[Records contained in a dataset]
+---+

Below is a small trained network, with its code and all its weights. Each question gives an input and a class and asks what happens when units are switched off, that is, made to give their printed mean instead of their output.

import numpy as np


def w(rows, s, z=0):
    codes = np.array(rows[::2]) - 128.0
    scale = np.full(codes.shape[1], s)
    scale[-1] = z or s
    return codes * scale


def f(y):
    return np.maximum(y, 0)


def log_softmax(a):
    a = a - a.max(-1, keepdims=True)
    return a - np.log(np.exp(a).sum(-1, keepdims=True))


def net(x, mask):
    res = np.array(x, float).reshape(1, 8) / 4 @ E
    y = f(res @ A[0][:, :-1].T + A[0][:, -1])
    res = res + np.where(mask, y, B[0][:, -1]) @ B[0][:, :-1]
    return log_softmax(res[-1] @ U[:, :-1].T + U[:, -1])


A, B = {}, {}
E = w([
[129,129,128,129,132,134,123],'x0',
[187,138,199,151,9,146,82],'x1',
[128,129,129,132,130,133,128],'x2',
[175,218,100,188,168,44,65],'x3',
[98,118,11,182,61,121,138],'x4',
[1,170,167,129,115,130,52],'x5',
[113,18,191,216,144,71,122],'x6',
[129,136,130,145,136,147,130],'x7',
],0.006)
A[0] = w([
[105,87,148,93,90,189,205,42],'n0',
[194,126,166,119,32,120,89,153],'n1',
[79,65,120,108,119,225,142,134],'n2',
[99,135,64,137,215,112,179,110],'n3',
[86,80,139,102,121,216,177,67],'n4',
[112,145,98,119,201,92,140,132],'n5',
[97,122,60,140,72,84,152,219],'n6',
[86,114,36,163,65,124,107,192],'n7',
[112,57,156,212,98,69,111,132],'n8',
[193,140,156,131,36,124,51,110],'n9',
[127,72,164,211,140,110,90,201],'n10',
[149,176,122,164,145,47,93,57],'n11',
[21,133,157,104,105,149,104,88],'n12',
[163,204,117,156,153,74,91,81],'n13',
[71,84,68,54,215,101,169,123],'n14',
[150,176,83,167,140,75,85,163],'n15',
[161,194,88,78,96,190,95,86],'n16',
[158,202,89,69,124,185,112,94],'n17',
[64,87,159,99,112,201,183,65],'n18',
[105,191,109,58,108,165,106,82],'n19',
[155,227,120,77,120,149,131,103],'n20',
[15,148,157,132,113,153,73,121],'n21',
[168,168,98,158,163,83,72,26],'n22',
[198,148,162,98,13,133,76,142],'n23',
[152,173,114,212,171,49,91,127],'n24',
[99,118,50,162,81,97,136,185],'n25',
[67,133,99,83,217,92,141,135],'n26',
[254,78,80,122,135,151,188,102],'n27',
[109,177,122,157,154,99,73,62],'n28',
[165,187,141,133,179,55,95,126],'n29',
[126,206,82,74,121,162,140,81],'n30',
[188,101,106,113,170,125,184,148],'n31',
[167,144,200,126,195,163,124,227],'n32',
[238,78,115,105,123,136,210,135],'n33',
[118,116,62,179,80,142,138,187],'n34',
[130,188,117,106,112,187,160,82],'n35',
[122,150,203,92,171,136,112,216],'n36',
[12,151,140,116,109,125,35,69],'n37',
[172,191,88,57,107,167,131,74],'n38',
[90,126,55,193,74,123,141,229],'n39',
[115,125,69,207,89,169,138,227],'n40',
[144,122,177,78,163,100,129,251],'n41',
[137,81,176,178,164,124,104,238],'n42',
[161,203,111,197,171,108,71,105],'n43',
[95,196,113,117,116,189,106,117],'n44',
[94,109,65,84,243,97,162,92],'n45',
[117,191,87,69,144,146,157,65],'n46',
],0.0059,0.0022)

+---+

The problem: Tally the lines above containing "return". Answer with the count only.

Solution to this task: 4